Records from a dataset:
☆ ☆ ☆ ☆

Below is a small trained network, with its code and all its weights. Each question gives an input and a class and asks what happens when units are switched off, that is, made to give their printed mean instead of their output.

import numpy as np


def w(rows, s, z=0):
    codes = np.array(rows[::2]) - 128.0
    scale = np.full(codes.shape[1], s)
    scale[-1] = z or s
    return codes * scale


def f(y):
    return y / 2 * (1 + np.tanh(0.7978845608 * (y + 0.044715 * y**3)))


def log_softmax(a):
    a = a - a.max(-1, keepdims=True)
    return a - np.log(np.exp(a).sum(-1, keepdims=True))


def net(x, mask):
    res = np.array(x, float).reshape(1, 2) / 4 @ E
    y = f(res @ A[0][:, :-1].T + A[0][:, -1])
    res = res + np.where(mask, y, B[0][:, -1]) @ B[0][:, :-1]
    return log_softmax(res[-1] @ U[:, :-1].T + U[:, -1])


A, B = {}, {}
E = w([
[147,80,2,102,116,140,110,80,138,80,66],'x0',
[119,140,137,230,18,206,29,82,133,168,91],'x1',
],0.0078)
A[0] = w([
[133,134,144,127,120,130,137,128,135,128,138,144],'N1',
[128,142,122,127,132,118,135,136,139,135,133,254],'N2',
[134,142,206,124,134,130,126,148,124,124,136,108],'N3',
[124,130,138,122,137,134,135,125,122,126,126,237],'N4',
[112,135,182,123,138,130,141,144,128,141,138,104],'N5',
[134,134,148,122,127,128,125,136,128,124,126,229],'N6',
[132,129,3,101,125,122,133,128,138,112,105,107],'N7',
[135,141,222,132,132,110,143,126,140,133,135,105],'N8',
[126,133,140,58,197,99,177,151,127,116,144,110],'N9',
[128,134,126,99,156,115,150,138,126,123,135,91],'N10',
[120,145,154,185,72,144,95,134,123,137,119,94],'N11',
[124,137,210,133,136,122,139,138,134,133,139,149],'N12',
],0.019,0.0091)
B[0] = w([
[120,116,122,125,120,147,125,134,120,115,137,141],'N1',
[95,12,172,83,108,61,122,108,86,6,50,205],'N2',
[116,145,81,147,168,142,117,140,103,187,185,186],'N3',
[109,16,149,69,94,61,134,114,107,44,81,192],'N4',
[129,159,71,136,151,144,140,150,115,165,178,173],'N5',
[101,39,151,99,116,81,128,99,97,40,85,189],'N6',
[92,156,28,145,193,143,127,128,54,187,185,226],'N7',
[119,146,53,135,180,163,121,140,92,176,169,197],'N8',
[156,196,168,174,67,136,116,72,193,180,82,254],'N9',
[156,191,111,171,116,182,110,123,172,200,142,167],'N10',
[157,200,134,161,88,119,132,57,192,192,77,225],'N11',
[109,136,59,117,160,134,133,135,82,122,134,208],'N12',
],0.019,0.013)
U = w([
[82,133,64,130,214,140,128,134,26,155,163,122],'0',
[192,198,174,169,50,131,120,82,251,164,63,51],'1',
[113,13,180,79,119,77,137,134,102,40,91,255],'2',
[152,134,158,120,145,146,137,161,149,131,147,77],'3',
],0.012,0.004)

Each question gives the input, the list of numbers given to net, and the class t.
The units are the neurons (one row each of A and B). Each row of codes is followed by its name. A weight is (code - 128) times the scale printed after its matrix; where a second scale follows, it is the last column's (A, B and U).
mask holds one flag per neuron, in row order. A switched-off neuron (its flag False) gives its mean, the last column of its row in B, instead of its output. The means were averaged over made-up inputs and are rounded, as every weight is.
A unit's drop is (log p(t) with every unit on - log p(t) with that unit switched off) / (log p(t) with every unit on - log p(t) with every unit switched off).
top k neurons: the k neurons with the biggest drops, biggest first
drop when u is switched off: that unit's drop, to one decimal
input [6,-7], class 1: top neuron	[N9]
input [-3,2], class 2: top 2 neurons	[N7 N9]
input [7,-8], class 1: top 2 neurons	[N9 N10]
input [-8,8], class 0: top 4 neurons	[N9 N8 N12 N3]
input [-4,-6], class 1: top 2 neurons	[N9 N7]
input [3,-1], class 2: top 2 neurons	[N8 N3]
input [-8,7], class 0: top 3 neurons	[N9 N8 N12]
input [-2,4], class 1: top 3 neurons	[N11 N7 N2]
input [0,4], class 1: top 2 neurons	[N11 N2]
input [0,-8], class 1: drop when N9 is switched off	0.9
input [1,-3], class 2: drop when N11 is switched off	0.9
input [4,-8], class 1: drop when N9 is switched off	1.9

☆ ☆ ☆ ☆

Your task >>
Out of the entries, pull every line that mentions "with".

Response >>
Below is a small trained network, with its code and all its weights. Each question gives an input and a class and asks what happens when units are switched off, that is, made to give their printed mean instead of their output.
A unit's drop is (log p(t) with every unit on - log p(t) with that unit switched off) / (log p(t) with every unit on - log p(t) with every unit switched off).
top k neurons: the k neurons with the biggest drops, biggest first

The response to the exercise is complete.